[EXTRACTED INFORMATION — start]

A state moves one step at a time under one of 6 hidden systems, and each row is a state written as 18 numbers. Each run below is a few steps of one system.
k_371, run 1, 11 rows:
[[-12  26   3   0 -17  -5 -27  -9  18 -13 -51 -12   1 -24  36  18  29  -4]
 [ 23  34  12 -38 -17 -32 -10 -19 -17   5 -12  16  36 -24  23   4   5 -14]
 [ 21  16  -6 -15 -53 -12  24 -12   9  -4 -35  -8  24 -20 -13  -7  -7  32]
 [ -6  23  15 -10  -7   2 -14  16 -15 -11 -49 -29  27  -7   4  20  31  31]
 [ 10  27  -5 -18 -29 -17  -9   2 -32   3  -8  11  44  -2 -17  29  24 -22]
 [ 29   9  -8   9 -44  10  19 -15 -10  -7 -24   9  47  30  -5   3  -4  26]
 [  6   1   4 -22   6   6   1  29 -30   5 -11 -35  41  26 -13   7  17  39]
 [-12   0 -29   2 -10  -5  -1  30 -19   1  -8   9  32  24 -50  25  25 -12]
 [ 12 -10 -12  25  -2  26  -8  -1 -14 -11   1  27  44  47   2  24 -10  14]
 [ 14 -27 -15 -32   4  15   3  16 -22  17  37 -19  26  40 -13   5  -7  22]
 [-20 -34 -31   1   5   8   7  41   9  -2  -8  11   5  38 -40  -3   7   0]]
k_480, run 2, 11 rows:
[[ -9 -11  11   1  51 -12 -14   1 -32 -35  -9   6   4  -5 -37  -9   2  27]
 [ 12   6 -25  45 -16  30 -14 -15  -9  -1 -10 -26  25 -31   0  18 -16 -24]
 [  5  10  12 -24 -26  -1  -4  -3   3  33   1 -21  13  41  37   4  36 -18]
 [ -8  -2  -4  -7  32 -35  16  15 -13  -8   3  22  10  38 -33 -33   7  23]
 [-12   3 -36  42  24  26 -19  -2  13 -26 -16  -3  18 -26   7  13 -25  25]
 [ -7  -2 -10 -10 -15  -5 -33 -13   5  20   7 -17   3   4  30  48  20 -42]
 [  2  11  -5 -11  -8 -37  25   8  -1  16  10  44   8  39 -16 -34  15 -21]
 [-10   4 -15   7  33  20   9   5  27  -9   4  23   8  -9   7 -12 -37  57]
 [-20 -24 -19  -4   0  -3 -32   2  11 -12   9 -26 -22 -23   6  60  -6 -13]
 [  9  11   5  -5 -33 -14   0   3  -1   2  -4  40 -10   2   2 -18  21 -62]
 [ 12  16  25 -13  21  18  29 -13   8  25  27  35   6   1   7 -28 -24  37]]
k_207, run 3:
[[ -7  -3  38  15  13  21 -22  -6   0  10  -9 -32 -22  24  47  12  26  -7]
 [  3   0 -32 -15  -1 -16   2  -3 -20  29  35  16  27  33 -26  -7  17 -39]
 [  1   6 -20  -5 -14 -13  23 -12  38 -13 -19  28   8   2   9 -15 -30  53]
 [-14 -27  24  -9  39 -14 -33 -15  -4 -17  -5 -41 -35  -4  21  15   6   8]
 [ -9  -2 -33  16 -21  14 -19 -11  -3   8   8  18   4  14 -18  18  33 -56]
 [ 14  25   5 -21  -4   7  10  -5  22  16   6  49  29  -1  37  -7 -27  24]
 [ -2 -36  10 -45  22 -35  -7   6  -6 -15   7 -20 -32 -22 -19   3 -15  10]
 [-17  -8 -18  37 -11  30 -22   0   9 -25 -37  13 -11 -15 -16  12  25 -27]
 [  9  41  24   0  17  20 -10  -4 -11  27  26  25  30 -11  39  13  -7  -9]
 [ 17 -21   2 -47 -30 -31  25  17 -10   9  24  -2 -12 -14 -32  -1 -22  -6]
 [ -6 -18   8  20   4  27  -1  18  17 -28 -62   6 -12 -10  -5 -29   8  12]]
k_783, run 4:
[[ -1   4  -7  18 -10 -33  25 -13  27   2  -2 -24 -43 -31  -4 -39 -19  -9]
 [-31  18  29  15  19 -27  -2 -10   8 -19 -39   5 -28 -10 -20  11  30  21]
 [ 10   3   5   1  17 -50 -17 -34 -33   0  -3  -8  25 -22 -18  20  -4 -29]
 [ 14  23 -13  -1 -42 -35  17 -28  11   8 -12 -30 -10 -19   9 -31   2  -9]
 [-13   7  34 -19   5 -48  22   8   4  -9 -32  -7 -17  13 -20 -12  17  40]
 [  3  -5 -26  -2  11 -49 -19  -9 -28 -37  -9  -1  27 -12 -29  16  -6   3]
 [ 17  31 -18  -8 -56 -15  -1 -24   2  -1 -24 -25  27  -8  16  12  10   3]
 [ 10  -6  24 -47 -17 -41  20  25  -8   7 -11 -18  -3  32   2 -13  13  21]
 [  4  -5 -42 -11   2 -26  -7  13 -16 -47  -3  16  22  12 -23 -21  -4  26]
 [  8  24 -20  -3 -30  12  -7  -3   1  -6 -23  -5  49   1  16  37  -3  35]
 [ 16 -22   8 -49 -30  -9  -5  35 -17   8   7 -27   6  28  19  18   6  -9]]
k_783, run 5:
[[  6 -22  -9  -5  -4 -16 -18  35  -6  -3 -22 -29  28  42  38  20  -4 -11]
 [ -2  19 -42 -20  -1   2 -18  20  -6 -11  26  -5  16  38  28 -32  25   4]
 [  0  -2 -16  -7   5   9   6 -10  18   4  18  27  26  49  23  11 -15  43]
 [ -3 -37 -25 -17  14   8 -27  29  19 -11   0  -3  10   4  42  26 -34   3]
 [-14   8 -29 -30 -10  35 -30  12  19   1  11  25   0   8  28   1  33 -15]
 [ 14  -3  18 -29  11  24   3  -5   9  23  28  56  16  21  20   4 -17   3]
 [  7 -34 -20 -20   7  35  -6   9  23  -5  27  15 -20 -31  11  -4 -44   5]
 [-22  -7   4  -9  -9  59 -13  11  27   6 -15  33 -19 -19  -6  21  23  -8]
 [ 13  -3  38 -13  17  30  -3  13 -17  26  24  43   3 -19  -6  11  -8 -38]
 [ 20  -8   3  11 -11  44  14 -13   2   5  36   6 -31 -36 -12 -27 -26 -11]
 [-12 -12  37  26   5  45  19   6  17  14 -29   6 -29 -18 -29   4   5   8]]
k_480, run 6 (11 x 18):
[[ 17 -22 -33  25   3 -29   3 -19  -7  -6  19  -5  -2 -20  -9 -23 -40 -44]
 [-17  38  -7  -5 -27  31   9  -3  42  30 -13  -4 -11  -9  24 -13  27  16]
 [ -6  -9  44 -20  29 -58   4   1  -8  -7   1  11 -11  15  -4  29 -10  14]
 [ 13  -3 -46  21 -15  -3   2 -11   1 -32   7   0  -9 -32 -15 -41 -24 -11]
 [-10  17  26 -17 -11  35  -8 -26  29  34 -25  -5  -4 -21  24  23  22   9]
 [ 10  -9  24 -23   4 -67  15  16 -26   6  14  -8  -4   9 -17   8 -14 -16]
 [ 10  15 -33   7 -23  24   9  -2  10 -36 -12  10  -3 -16  -8 -51  -3  29]
 [ -5 -14  35 -24  23  23 -23 -29   6  23 -25 -16   7 -24   8  43   7  14]
 [ 18  -2 -10  -7 -24 -49  16  30 -31   2   8 -19   7  -1 -24  -4  -8 -40]
 [  9  26  -3  -8 -20  39   3  -5  11 -19 -20  23  15  10  17 -41  15  42]
 [ -4 -34  20 -23  39  -4 -19 -18 -14  15   0 -21  15  -5 -18  43 -11  19]]
k_371, run 7:
[[ -2 -13  11 -17  -7  14 -15  24   2 -35  11 -11 -25  29  41  13   0  39]
 [ -9 -25   1 -55  21   0 -18  -8  -9   9   4  23  -3 -11 -39 -11  26 -21]
 [  3 -11  -8  37  -9  38  15  12  29  13 -21  32  10 -23  -3   7 -36 -16]
 [  9   5  34 -16  -3  17  -8  28 -15 -16  31 -13 -30   8  39  22  -9  22]
 [ -2 -23  10 -41 -10  -3   1 -16  -7  -4   3  16 -28  -3 -45 -27  34 -23]
 [  3   0  15  47  19  44  12   4  14  13 -32  24  13 -22  -1 -20 -20  -7]
 [  6  22  33   3  -6  -1   9  28 -20   6  50 -25 -25  -6  20  30 -12   4]
 [  1 -17   7  -7 -24 -16   2 -29  -6 -19  -3   2 -40  18 -31 -31  38 -20]
 [  3  12  15  38  48  29   2 -16  -2  18 -22  10  22 -16   6 -39  -6  -1]
 [ -1  28   5  19  -8 -25  27  22  -7  28  42 -31 -15  -9   6  28 -20  -5]
 [ -4 -15  -3  14 -17 -31 -10 -25  -2 -42 -13  -9 -38  34  -2 -17  26  -4]]
k_189, run 8 (11 x 18):
[[  3 -15 -22  29  21 -40 -14 -12 -19 -12   6   8  19  -8 -21  21 -28 -38]
 [ 19  26   6  14  -9  12  16 -35   2  17  -3 -41  18   6  23 -19  -8  42]
 [ -6 -10  19 -51 -12 -21   5  14  -5  25  -1  -6 -17  14 -24 -11  42 -21]
 [ -5 -19 -39  33  21 -39  -5   4   6 -24 -25  11  19   3  -8 -15 -27 -17]
 [ -4  31   1 -11  16   6 -16 -20   4   9   5 -42  16 -11  37  11   5  45]
 [ 11 -31   9 -41 -35 -13  -2  -3   0  28   4  -6 -10  22  -6  18  19 -45]
 [  4  -4 -35  23   5 -15   7  12  22 -20 -34  26  22  13  14 -49 -18   1]
 [-22  23 -12 -38  21   2 -25   7   7  -5  17 -15   2 -23  16  25  10  47]
 [ 18 -42   7  -6 -34   2 -10  -5   1   6 -12  -7  -7   4   4  42 -13 -44]
 [ 19  22 -10  12 -10  24   3   7   5 -11 -18  26  20  12  38 -58   0   1]
 [-20  16 -15 -51   5   1  -6  18   3  -5  36  22  -3 -16 -23  26   9  33]]
k_207, run 9, 11 rows:
[[ -6  43   2   8  13  38   4   3  15   2  -2  -2   4 -18  30 -29   1  47]
 [ -4 -11  34  -4  11 -31   9  14 -31  11  26 -28 -16  16 -27  42   0  -1]
 [ 18 -21 -37  33 -35  25   6  15   5 -15 -18   5  11  23  -1 -26 -11 -21]
 [-15  33  14 -12  40  20   6  -5  11  25  18  -7  -1   6  23 -20  12  43]
 [ -5 -23  -2   9  -6 -51  14   8 -13  -3  17 -11 -14  24 -38  37 -12 -10]
 [ 14  -8 -24  31 -21  38  -8  -9  21 -24 -16   7  -3  17  38 -31  -7  -4]
 [-21  15  17 -30  45  -1  -2 -16   8  44  34  -6  -7   6   2   2  19  17]
 [ -5 -23 -24  19 -20 -51  13   8   7 -13  -6  21  -2  16 -24  28 -27 -24]
 [  6   0  -3   4   5  34 -21 -21  22 -25  -5   6 -15  -7  54 -38  -5  12]
 [-24  -2  18 -26  29 -11  -5 -19  -1  41  27  -1 -14  -5 -31  28  24 -11]
 [ 10 -11 -25  25 -29 -28   8  16  18 -16 -26  38  15  -3   7   7 -32 -33]]
k_82, run 10, 11 rows:
[[  4  10  11   0   8  44  -3   7  10  42 -16  17  13 -22  17 -23  13 -42]
 [ 18  40  -8 -22 -48 -24  40  15   1  17  21   2  11   6  -1 -20  -1  19]
 [  8   3  19  -3 -10 -14 -11 -43   1 -43 -41   0 -18 -25   3 -22   8  21]
 [  4   9   7  -9  18  48 -16   0 -20  28 -16 -12  26 -29 -19 -14  28 -23]
 [ 22  31 -18   9 -52   1  25   5 -10  11   8  15  36  33   0   1   6   0]
 [ 21   1  43 -14   5 -13  -8 -16 -13 -39 -26   6  -2  10  29 -24  -1  36]
 [  1 -12 -17 -23  30  28 -22 -15 -25   9  -4 -27  31 -15 -38 -10  21   9]
 [  3  15 -24  30 -26   9  -1   5  -1   5 -17  17  47  34   6  37   4  -6]
 [ 20  -5  44 -25   7 -10 -12  12 -28 -22   9   3   1  28  41   8  -5  18]
 [  0 -43 -27 -34  24   6 -17 -28 -11 -10  11  -8  11  10 -36 -10   1  21]
 [-16  -7 -24  25   8   9 -14  18  20   9 -37   9  41  10   9  43  -8  -1]]
k_82, run 11 (11 x 18):
[[ 27 -17   4  22 -47   8  28  17   8 -12 -28 -17 -20   5   5 -30 -19  -8]
 [-12  26   0  -9  21  17  -9  36  -9 -31  -8  11 -14 -21  -2 -45  24  16]
 [ -1  26  14  25  -1   7  25 -17 -20  13   9  17  13 -18 -60  10   1  12]
 [ 30   1  17  55 -17  15   8  -4 -20 -10 -13 -29   2  13  25 -13 -18 -11]
 [ -6  10   1 -10  23  14  -9  19 -20 -13  11  -9  -6  37   5 -52  42  16]
 [-10   9  -4  21  27 -39  14 -18 -11   7 -12  22  33  16 -45  -1   1  11]
 [  9   9   8  41  15  -5 -17 -21 -16   2  -2 -42  22   3  39  24 -18  -1]
 [ -8 -13  -2 -20   6   9 -20 -12 -11   6  23 -21 -12  55  12 -10  46  -9]
 [ -5 -18 -11 -13  28 -54  -1 -14   9   9 -19  35  29  26  -7  -9 -11 -14]
 [ -7  14 -14  -7  25 -17 -19 -15  10   9  12 -29  19 -24  38  36 -27  24]
 [-15 -21  -4 -27 -27   6 -18 -26  14  12   6 -21 -28  20   1  37  36 -14]]
k_189, run 12 (11 x 18):
[[ 14 -24  45   4 -19  14   8  -2  -6   9 -20 -35 -11  -9  -4  47 -19  15]
 [ 18   8  11  15 -11  19  -7  15 -27  -5   0   1  -8  14  11 -52  30 -48]
 [-16  26 -32  -1  17  -9   6 -18   2  -2  24  42  22   2 -40  -3   6  29]
 [  4 -28  32   6  10 -10  17  19  -5   7 -11 -37  -3   1  -8  38 -34  37]
 [  6  -6   5  20  -9  22 -20  -1 -18  -4  -8 -37 -24   8  10 -34  35 -44]
 [-16  24 -18   1  22 -12  -4 -35   6  16   4  52  31  22 -18  -3  20   1]
 [  4 -15   9  -3  13 -27  28  24   4  13  16 -22   2  15   1  22 -45  40]
 [ -8 -21  -5   8 -14  18 -15  -4  11 -11 -20 -49 -45  -5   9 -21  28 -20]
 [-15  19  -2   2  30  -7 -22 -28   5  15 -14  51  27   6   8  -1  25 -32]
 [  8  10 -13  -3  -1 -25  27  15   9  15  45  -1  12  11  16  15 -50  27]
 [ -2 -27   8 -15 -30  14   2  -7  25 -11 -23 -34 -52  -9   2 -15  14  12]]

Name the system that made each run.
run 13, 2 rows:
[[ 25  -1  28  19 -11  -3  22  -6  -3   4   6 -43 -19 -11  30  -7 -38  14]
 [-18  -6 -23  -6   1  16 -16   4   4 -17  -7 -25 -34   8 -12 -43  45  -1]]
 | k_82
run 14 (2 x 18):
[[ 10 -21 -20 -18 -20  38  13 -18  23   4 -30   4  23 -15 -26  -8 -15  41]
 [-25  10  12  -1  35 -14 -21  35   1   4 -26 -39   7 -14  24  30   8  11]]
 | k_207
run 15:
[[-21  14  -2   8 -24 -36  36  36  31  24 -24  -8  -8  -6 -17  25  -7  10]
 [  3   9  24  -2   3 -29 -25  17 -38 -55   0   9 -19  -2  12   7   8 -11]]
 | k_783
run 16, 2 rows:
[[-28   4 -44   5  18 -19   7   9  17 -17  16 -16 -17  11 -24 -10   1  48]
 [-18 -33  26   1  29  -1 -29 -16   8   8 -33 -33 -12   3   8  41  12   2]]
 | k_189
run 17:
[[-13  -7 -29  -7 -10 -36  -7   8  29 -33 -21  18 -31 -27   2 -26  -1 -15]
 [-16  32  20   0  23  20  -1  -4  18  24   8  24 -10 -60  -3  11  -7  -4]]
 | k_82
run 18, 2 rows:
[[  5 -14  20 -11  15  51  10   4 -19  41  22  -7  13  23 -31   9  13  10]
 [  1 -19   0  30   1   9   9  68 -19 -12  -7 -21   3  30  -9  11 -10  -1]]
 | k_480
run 19, 2 rows:
[[-20  25   5  23  -1 -17  -4   4   6  26  12 -45 -30 -10  19  19  18 -31]
 [  2  27  24  25 -13 -44  20 -20   1 -17  -1  20 -23  34  10 -24  13  -1]]
 | k_480
run 20 (2 x 18):
[[  6  17 -34  44 -43 -16  -3 -26   6 -24 -10 -13  -8  -9   7   0   2 -29]
 [  3  34  18  -8  18  -7 -11 -33   1   8  -6 -11  16  22  47 -22  19  28]]
 | k_371
run 21:
[[ -1  -6   5  14 -32  11  -9 -60  12 -11 -10 -19 -32   8  -1  13  27   2]
 [  0 -12  28  -9  34 -32   9  11   1  35 -45  -4  20   7  -3 -24   3 -21]]
 | k_783
run 22:
[[-30   1  31 -13  26  -2  15  -7  31  37 -13  -6 -38 -28 -19  -3  12  10]
 [-10  -4  10  17  18 -37  -6  -7  -8 -16   7  38 -24 -26 -31  14  -8 -41]]
 | k_783
run 23, 2 rows:
[[ 12 -11   6  23 -25 -13  12 -33  -9   0 -10 -12   7 -29 -36  43 -27  -5]
 [ 30  23  46   6 -10   1  17   1 -29   3 -21 -19   8   5  15 -44  11   1]]
 | k_189
run 24, 2 rows:
[[ 11 -11 -42   0 -39 -42  -2 -22   5 -36   6  21  -3  12  -5  -2  -9 -15]
 [  6  23  18 -25  -3  -3  -6   0  14  -4 -52  -2  26 -13  33  -9   5  38]]
 | k_783
run 25, 2 rows:
[[ -6 -24   8 -23 -34  14  14 -21  13  10  18  -5 -49  -4 -37  11  16  -7]
 [  9 -20  -9  14  -4  -2   5  27  22  -2 -35  27   0 -26   8 -30 -25 -44]]
 | k_82
run 26 (2 x 18):
[[ -1 -19 -30  19  11  -4 -31  -1 -29 -12 -13 -30  19 -12 -22   9   9 -44]
 [  7  56   1  22 -33  -4  22  -5   2  34  -1 -13  13  14  18 -18  22 -12]]
 | k_783
run 27:
[[-24  19   9  19  17  22 -11 -20  18  14 -18  20  22  35  16  34  28  22]
 [ -2 -27 -24  14  32 -47  -9   4  -5   5  21  -3  13  31  11  12 -30 -28]]
 | k_480
run 28 (2 x 18):
[[ -5  10 -44 -15 -18 -28  18  -4  16   1  19 -31  -1 -17 -13   1 -24  36]
 [-24  -2  14  19  -9  10 -24 -17  26 -19 -43   6 -34 -18   8  27  27 -15]]
 | k_82
run 29 (2 x 18):
[[ -1 -22  31   5  13  11 -12 -46 -11 -25 -13  27 -27   9 -31 -15  23  -1]
 [  4   4  -3  15  27  -3  10 -10   0  35 -23  -8  40 -41 -23  -7 -26 -12]]
 | k_783
run 30 (2 x 18):
[[ 13 -20 -16 -37 -47 -19  26   8   0  25   9  -1   8  16 -38   5   0 -16]
 [ -5  -4  -5   5  18   6  -6  18  22 -26 -55  12  12   6  19 -36  -3  34]]
 | k_207
run 31, 2 rows:
[[ -7  25 -25 -43 -21   0  -3   6  20  -8 -32   2  13 -19  -1 -29  28  29]
 [ -8  14  22  -9   4 -13  -5   8   7   7 -47  21  36 -28  -8  44  -2  14]]
 | k_371
run 32:
[[ 20 -30 -11  -4  25  21 -21   1 -30   1  27 -25  29  34  19  -1 -14   2]
 [-23  -2 -33  16  -1  29  -8  25  -4  13  -1 -13   9  30 -33   5  42 -10]]
 | k_480
run 33:
[[ 13   4 -48 -26 -24  24 -19 -31  -5 -14  26  18  31  13   0  -5  12  17]
 [-16 -14   6 -37   4   4  -5  -1  29  14 -19   0  14  -3   4  47  -9  48]]
 | k_207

[EXTRACTED INFORMATION — finish]

WHAT THIS TASK INVOLVES:
Once you find the line with "[ 18 -21 -37" above, print it and every line after it up to and including the line with "-16 -13 -39", exactly as written and nothing else.

TASK SOLUTION:
 [ 18 -21 -37  33 -35  25   6  15   5 -15 -18   5  11  23  -1 -26 -11 -21]
 [-15  33  14 -12  40  20   6  -5  11  25  18  -7  -1   6  23 -20  12  43]
 [ -5 -23  -2   9  -6 -51  14   8 -13  -3  17 -11 -14  24 -38  37 -12 -10]
 [ 14  -8 -24  31 -21  38  -8  -9  21 -24 -16   7  -3  17  38 -31  -7  -4]
 [-21  15  17 -30  45  -1  -2 -16   8  44  34  -6  -7   6   2   2  19  17]
 [ -5 -23 -24  19 -20 -51  13   8   7 -13  -6  21  -2  16 -24  28 -27 -24]
 [  6   0  -3   4   5  34 -21 -21  22 -25  -5   6 -15  -7  54 -38  -5  12]
 [-24  -2  18 -26  29 -11  -5 -19  -1  41  27  -1 -14  -5 -31  28  24 -11]
 [ 10 -11 -25  25 -29 -28   8  16  18 -16 -26  38  15  -3   7   7 -32 -33]]
k_82, run 10, 11 rows:
[[  4  10  11   0   8  44  -3   7  10  42 -16  17  13 -22  17 -23  13 -42]
 [ 18  40  -8 -22 -48 -24  40  15   1  17  21   2  11   6  -1 -20  -1  19]
 [  8   3  19  -3 -10 -14 -11 -43   1 -43 -41   0 -18 -25   3 -22   8  21]
 [  4   9   7  -9  18  48 -16   0 -20  28 -16 -12  26 -29 -19 -14  28 -23]
 [ 22  31 -18   9 -52   1  25   5 -10  11   8  15  36  33   0   1   6   0]
 [ 21   1  43 -14   5 -13  -8 -16 -13 -39 -26   6  -2  10  29 -24  -1  36]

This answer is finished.